INSTRUCTIONS TO FOLLOW
Restate exactly the lines from the top of the listing below to the line containing "-0.04, +0.07, +0.03, -0.12, +0.49]"; the remaining lines are not wanted.

SUPPLIED RECORDS
Each point is reached from the start by the listed moves, each made once or not at all, plus a little noise. Say if it took an odd or an even number of moves. Then give how often each move was made.

Moves:
(1): [+0.56, +0.25, -0.26]
(2): [-0.10, +0.46, +0.25]
Start: [-0.06, +0.17, -0.13]
Points:
[-0.07, +0.16, -0.14] => even (0, 0)
[+0.40, +0.88, -0.15] => even (1, 1)

Moves:
(1): [+0.59, +0.06, -0.04, -0.04, -0.13, -0.02, +0.00, +0.13, +0.09, +0.02, +0.04]
(2): [-0.09, +0.64, -0.02, +0.18, -0.14, -0.23, +0.04, +0.15, -0.01, -0.03, +0.10]
(3): [+0.06, +0.01, +0.55, -0.03, +0.02, +0.10, -0.03, -0.13, +0.13, -0.09, +0.01]
(4): [+0.11, +0.00, -0.03, +0.65, -0.08, +0.16, -0.13, +0.11, +0.14, -0.05, +0.05]
(5): [+0.14, +0.01, -0.02, +0.12, +0.51, -0.10, +0.03, +0.05, +0.12, -0.08, +0.02]
(6): [-0.06, +0.30, -0.06, -0.04, +0.10, +0.63, -0.14, +0.08, -0.06, +0.01, -0.07]
(7): [-0.06, -0.12, +0.02, -0.03, -0.07, +0.05, +0.53, +0.18, -0.01, -0.15, -0.02]
(8): [-0.02, -0.13, +0.07, -0.03, +0.01, -0.04, -0.10, +0.43, +0.14, +0.10, +0.01]
(9): [-0.04, +0.03, -0.07, -0.03, -0.06, +0.01, +0.00, -0.05, +0.42, +0.05, +0.00]
(10): [+0.09, -0.01, +0.03, +0.01, +0.09, -0.04, +0.22, -0.06, +0.00, +0.53, +0.18]
(11): [-0.05, -0.07, +0.04, -0.11, +0.06, +0.10, -0.04, +0.07, +0.03, -0.12, +0.49]
Start: [-0.04, +0.07, -0.01, +0.10, -0.05, -0.03, -0.47, +0.10, +0.11, +0.23, +0.09]
Points:
[-0.09, +0.90, -0.14, +0.87, +0.22, +0.55, -0.15, +0.70, +0.73, -0.19, +0.68] => odd (0, 1, 0, 1, 1, 1, 1, 0, 1, 0, 1)
[+0.67, +0.99, +0.47, +0.25, +0.40, +0.28, -0.41, +0.73, +0.50, +0.72, +0.35] => odd (1, 1, 1, 0, 1, 1, 0, 1, 0, 1, 0)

SOLUTION FOR THIS EXERCISE
Each point is reached from the start by the listed moves, each made once or not at all, plus a little noise. Say if it took an odd or an even number of moves. Then give how often each move was made.

Moves:
(1): [+0.56, +0.25, -0.26]
(2): [-0.10, +0.46, +0.25]
Start: [-0.06, +0.17, -0.13]
Points:
[-0.07, +0.16, -0.14] => even (0, 0)
[+0.40, +0.88, -0.15] => even (1, 1)

Moves:
(1): [+0.59, +0.06, -0.04, -0.04, -0.13, -0.02, +0.00, +0.13, +0.09, +0.02, +0.04]
(2): [-0.09, +0.64, -0.02, +0.18, -0.14, -0.23, +0.04, +0.15, -0.01, -0.03, +0.10]
(3): [+0.06, +0.01, +0.55, -0.03, +0.02, +0.10, -0.03, -0.13, +0.13, -0.09, +0.01]
(4): [+0.11, +0.00, -0.03, +0.65, -0.08, +0.16, -0.13, +0.11, +0.14, -0.05, +0.05]
(5): [+0.14, +0.01, -0.02, +0.12, +0.51, -0.10, +0.03, +0.05, +0.12, -0.08, +0.02]
(6): [-0.06, +0.30, -0.06, -0.04, +0.10, +0.63, -0.14, +0.08, -0.06, +0.01, -0.07]
(7): [-0.06, -0.12, +0.02, -0.03, -0.07, +0.05, +0.53, +0.18, -0.01, -0.15, -0.02]
(8): [-0.02, -0.13, +0.07, -0.03, +0.01, -0.04, -0.10, +0.43, +0.14, +0.10, +0.01]
(9): [-0.04, +0.03, -0.07, -0.03, -0.06, +0.01, +0.00, -0.05, +0.42, +0.05, +0.00]
(10): [+0.09, -0.01, +0.03, +0.01, +0.09, -0.04, +0.22, -0.06, +0.00, +0.53, +0.18]
(11): [-0.05, -0.07, +0.04, -0.11, +0.06, +0.10, -0.04, +0.07, +0.03, -0.12, +0.49]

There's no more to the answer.